Goal of the exercise - Only one stretch of the data is wanted: the line containing "[ 23 -17] -> [28 -7]", the line containing "p, then q: [ 34", and every line between them, copied exactly.
══════
Rows are points. Examples show where two turns around zero, p and q, send a point. Write where each new point lands after one turn and then the other. Backwards means that the second turn is done in reverse. Each puzzle has new turns, and all numbers are rounded.

Turn p:
[-20  34] -> [-31  24]
[ -3 -17] -> [  3 -17]
[ 23 -17] -> [28 -7]
Turn q:
[ 7 -6] -> [ 2 -9]
[-34 -13] -> [-35   9]
[40 -1] -> [ 32 -24]
[-13  19] -> [ 0 23]
Where do these land?
q, then p backwards: [  1 -23] -> [-19 -13]
q, then p: [30 13] -> [32  5]
p, then q: [-31  10] -> [-28  17]

Turn p:
[-7 68 13  5] -> [-7 57 26 30]
[ 15  -6  10 -13] -> [ 12   2   3 -19]
[-16  -7 -20 -12] -> [-17  -2 -24  -2]
[ 20 -28 -16   6] -> [ 22 -26 -18  -4]
[-12 -26  13  14] -> [-10 -30  12  -4]
Turn q:
[ -4  11  -1 -25] -> [-13  18   3 -16]
[-1 28 14 16] -> [18 21 11 18]
[ 37 -22  33  38] -> [ 42 -40  29  11]
[ -7  -2 -32 -14] -> [-14   5 -30 -13]
[-25 -15 -14 -15] -> [-33  -4 -14  -1]
Where do these land?
q, then p: [ 16 -10  -8 -11] -> [ -1   2 -13 -19]
p, then q: [-23 -28  42  32] -> [-28 -36  42  17]
q, then p: [  0  -2 -11  23] -> [ 15 -13 -10  12]
p, then q: [-14  16 -29 -34] -> [ -8  33 -36   2]
p, then q: [ 34  27 -18   0] -> [ 42  14 -10 -10]
q, then p: [-13  -3  24 -10] -> [-16  -2  24  -2]

Turn p:
[  1  -4   6  14  20 -11  12  14] -> [ -5  -8  11  17   9 -17  11  12]
[ -2  -6  56  39  -4 -20 -36 -38] -> [ -4  26  44  29 -45 -22 -23 -37]
[  7 -20  10  41  -2 -19 -58 -53] -> [  1  18   7  41 -25 -16 -45 -62]
[ 20   1 -22  -6 -18 -21   6 -18] -> [ 23   5 -31  -1  -5  -9  11 -17]
[  1  40 -13   3  58  10  12  -8] -> [17 19 24 21 57 14 14  7]
[  6  13 -26  -6   0  35  22  12] -> [  4 -10 -16  -1  17  38  15  21]
[-13  10 -11 -30 -24  -1  -4  33] -> [ -9   6 -23 -37   0  -1  -7  29]
[-21  -7   4 -24  -7   6  22  -6] -> [-12  -7   4 -31   2   7  20  -7]
[ 27  13  -7 -18 -16  21  18  34] -> [ 21 -13 -17 -14  -6  19   8  44]
[-21  -9  -3   8 -18   1  11  24] -> [-31  -6 -12  -5 -10  -2   9  17]
[ -6 -31   6 -22  10  -1  -5   5] -> [ -6 -28   8 -20   6 -12 -12  -8]
Turn q:
[-23 -24   0  38  17  -5  22 -15] -> [  0 -34  31  24  10 -15  14 -19]
[ 33 -29  12 -19   3 -12  -9 -18] -> [ 40   9  19 -23  -7  14 -11  -6]
[-42  -5  13   4  15  -9 -16 -19] -> [-13  -9  13  -6  41 -18 -10 -20]
[ 14 -30  41   1  13  29  26 -32] -> [  9   2  50   3   7  46  17 -20]
[-10  29 -16   4 -37 -18  -2  46] -> [-36   1 -30  -4 -33 -30 -11  26]
[  9   4 -13  13  -7  13 -24  -3] -> [  5   3 -20  15  -5   5 -18 -14]
[16 18  7 10 20 -7 -7 22] -> [  5  16   2  21   1  -7 -10  28]
[  3 -13  -1 -12  24   7  24 -40] -> [ 25  -2  16  -5  21  14  36 -18]
[ -2  54 -26 -22 -50  -6   5  21] -> [-36  28 -53 -20 -34 -18  14  12]
[  2  -5 -18 -19   3   8 -20  37] -> [  2 -14 -29  -8   0   9 -21  30]
Where do these land?
p, then q: [13  5 26 -3 31  2 48 18] -> [ -4 -10  50   1 -17  12  12  36]
q, then p: [-17 -10 -24  -2  -1  -6  -6 -28] -> [ 17 -12  -5   0  13  -8  10 -32]
q, then p: [ -6 -13  12 -18 -11  -1 -35 -18] -> [ 20  10   9 -16  17   9 -27 -20]
p, then q: [ 27 -10 -17 -29 -12  14  11   2] -> [ 29 -15 -14 -11 -15  27   4   6]
q, then p: [ 19 -36  40  33 -14   0  29  36] -> [-30  -7  24 -10 -67   2 -18  17]
q, then p: [  2  30 -12  -1 -13  -8 -11 -27] -> [ 15  30 -16   3  16   0  17 -15]
p, then q: [  4 -17  17   4   0 -27   7  38] -> [ -4 -17  15 -20 -17 -31 -15  20]
p, then q: [-15  18 -15  34  35  -2 -48  -9] -> [ -4  21  -2  47  37 -25 -27 -13]
p, then q backwards: [-27  31 -27 -17 -14  28   4 -12] -> [  2  16  14 -43  -5  36  -7 -12]

Turn p:
[ 14   8 -42 -38 -21   0 -13 -27 -18   7  39] -> [-19 -12 -23 -36 -28  -1   5 -14   4  32  48]
[ -1  15   9  27  20   8 -27  -4  19  -3 -14] -> [  7  29  -4  11  19  25 -25  -6  -2  -8 -10]
[-14 -17 -12  13 -23  -7 -25   6  -9   5 -13] -> [  1 -11   8   7 -25  -2 -31 -13 -12   7 -12]
[ -2  12  12  35  28  25 -10   9 -40  -8 -13] -> [ 12   1  -2   4  28  26  -3   5 -55  -5 -15]
[ -2  11  32  13  -8  31 -14  11  -6 -17 -16] -> [  7   7  29 -12  11  27 -14  20 -18 -16 -13]
[-43  -8   0   7  11  10 -23  22  11 -20   1] -> [-20  -6  -7   8  10  -5 -44  17  -9 -24 -10]
[ 30   0  14 -24  -9 -54  36   1   7  11  27] -> [ 16  12  13   9  -9 -50  44  -2  25  11  31]
[-24  24   8  12   9   2  12  -5   6 -14 -33] -> [-10  27  -5  -2   2   5   5   6  -9 -22 -38]
[ 11 -20  24 -27   9 -18  27 -19   5  27   3] -> [-10  -7  21   6  19 -22  37 -18  27  15   2]
[-15  20   0  25   4  29   1  21   7  17  -9] -> [ -2   7  -6  18   5  27 -10  32  -9  10 -23]
[  6 -31 -62  -7 -40   6  -2 -35   2 -15  53] -> [-21 -41 -30  -6 -57  14  -2 -24  16  -4  58]
[ 40 -13  17 -35  20 -31  37  20  16   9 -25] -> [ 39  -3   7  -7  25 -42  38  -1  39   5 -18]
Turn q:
[ 17 -37 -13   6  -7   4  21  23  12 -12 -19] -> [ 10 -33   1 -11 -21  -1  25  30  14 -10  -2]
[-37  23   9 -40  10  -8  24 -65 -18 -14   4] -> [-47  11 -11  -2  28 -12  14 -69  -1   3 -27]
[ 33 -17 -11   8 -23 -27   0  12   3  17  11] -> [ 27  -1   6  -9 -19 -28  13  16  -3  17  26]
[-30  11 -19 -15  12 -10  -2 -29 -22  12 -20] -> [-16   7 -37   8  -1  -4  -9 -31   8  18 -24]
[ 37   3   8   8   6  47 -16  33   6  36  -3] -> [ 39   5  14   1 -12  59  -2  22  -7  12  18]
[-50   8 -12 -27 -24  15 -13 -28 -21 -12  16] -> [-48  -1 -23  12 -11   0 -16 -46 -17 -14  11]
[-42   9  -2  -3  18  -3  12 -28  22  10  22] -> [-37   7  -5  23  33  -2   0 -17  24  10  10]
[ 20  12 -18  36  -4  -3   1  26   1 -13  -8] -> [ 25  15   1  15 -16  -9   3  35   2 -20  -7]
[ 27 -13  -4  17   7   5  -5 -10  -4 -19  13] -> [ 28 -15  10  14   8 -10  10  -3 -10 -17   2]
[ 36 -10  27  40 -28  -2  -2  27  23   5 -24] -> [ 29  -2  52  -8 -32  -2  -7  39  12   2  -3]
[ 17 -14  20  25  -2 -15  22  43 -18  -2   7] -> [  6  -5  18  -4  -4 -11  14  52 -29  10  -9]
[ 19  33   1 -33   7  21 -23  33  27   6   0] -> [ 16  31  -6 -36   8  41 -12   8   6 -18  24]
[-46  -9  14 -21  26 -25 -20 -37 -10 -14   2] -> [-31 -19 -18  -2  37 -22 -32 -35   1   7 -18]
Where do these land?
p, then q: [ 36 -11 -35 -10  -7 -16   6   9   6 -61 -44] -> [ 35 -11  -6 -48 -20 -26  30 -33  11 -44   4]
q, then p backwards: [  8 -18 -24  30  29  -2  -7 -26  38  10 -13] -> [ 29 -33  -2  -1  12  -6  10  20  46  19   1]
p, then q: [-18  31 -31 -19 -14  26  19  -7 -36  -3  -8] -> [-34  -4 -40 -18 -37  16  18  -3 -13  10   0]
p, then q backwards: [ -9  -7  -6 -34  -4  35  47 -16   3  27  18] -> [-22 -37  -3 -15   5   8  57   9  20  11  -5]
p, then q backwards: [-22 -18   3  -2 -16 -21 -22  17  14 -14  22] -> [-20  -7  -1  21 -26 -15 -31   1  14 -12   8]
q, then p: [-21   9  12  13  26 -17  27   5  -5 -13  25] -> [ -3  10 -20  21  24 -22   2   8 -25  -8 -25]
p, then q backwards: [  7  -1   9 -11  -5  23  -4   5  18 -50 -15] -> [ 14   7   5 -14   4  11 -16  23  27 -38 -18]
p, then q backwards: [ 32  -4   8 -19  18   3 -15 -18 -33  -6  -8] -> [ 29  -5  20 -40  12  -5  -5 -16  -4   2  15]
p, then q: [ 29  29  -3  14  12  12  -8  -2 -12  28  25] -> [ 12  22  -7  25   6  31  21   6 -17  22  18]
q, then p: [ -1 -36  41  27  -5  -2   5   9  -6  25  20] -> [  2 -21  40  34  24 -11  -5   6 -17  26  -2]
p, then q backwards: [  1   8  25 -20 -13   2   5   3  17  16  -1] -> [  1   5  18  11  -3 -11  18   3  27  10  -8]
q, then p backwards: [-54  13  22  16 -47 -37 -13  -1 -17  32  13] -> [-56  17  -1  -9 -26 -36 -40  -1  -8  35  26]
q, then p: [ 11   5 -20  14  26  -7 -40  24  13   9 -33] -> [ 45   1 -17 -16   0  16 -35   4  25  14   8]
══════
Task result -
[ 23 -17] -> [28 -7]
Turn q:
[ 7 -6] -> [ 2 -9]
[-34 -13] -> [-35   9]
[40 -1] -> [ 32 -24]
[-13  19] -> [ 0 23]
Where do these land?
q, then p backwards: [  1 -23] -> [-19 -13]
q, then p: [30 13] -> [32  5]
p, then q: [-31  10] -> [-28  17]

Turn p:
[-7 68 13  5] -> [-7 57 26 30]
[ 15  -6  10 -13] -> [ 12   2   3 -19]
[-16  -7 -20 -12] -> [-17  -2 -24  -2]
[ 20 -28 -16   6] -> [ 22 -26 -18  -4]
[-12 -26  13  14] -> [-10 -30  12  -4]
Turn q:
[ -4  11  -1 -25] -> [-13  18   3 -16]
[-1 28 14 16] -> [18 21 11 18]
[ 37 -22  33  38] -> [ 42 -40  29  11]
[ -7  -2 -32 -14] -> [-14   5 -30 -13]
[-25 -15 -14 -15] -> [-33  -4 -14  -1]
Where do these land?
q, then p: [ 16 -10  -8 -11] -> [ -1   2 -13 -19]
p, then q: [-23 -28  42  32] -> [-28 -36  42  17]
q, then p: [  0  -2 -11  23] -> [ 15 -13 -10  12]
p, then q: [-14  16 -29 -34] -> [ -8  33 -36   2]
p, then q: [ 34  27 -18   0] -> [ 42  14 -10 -10]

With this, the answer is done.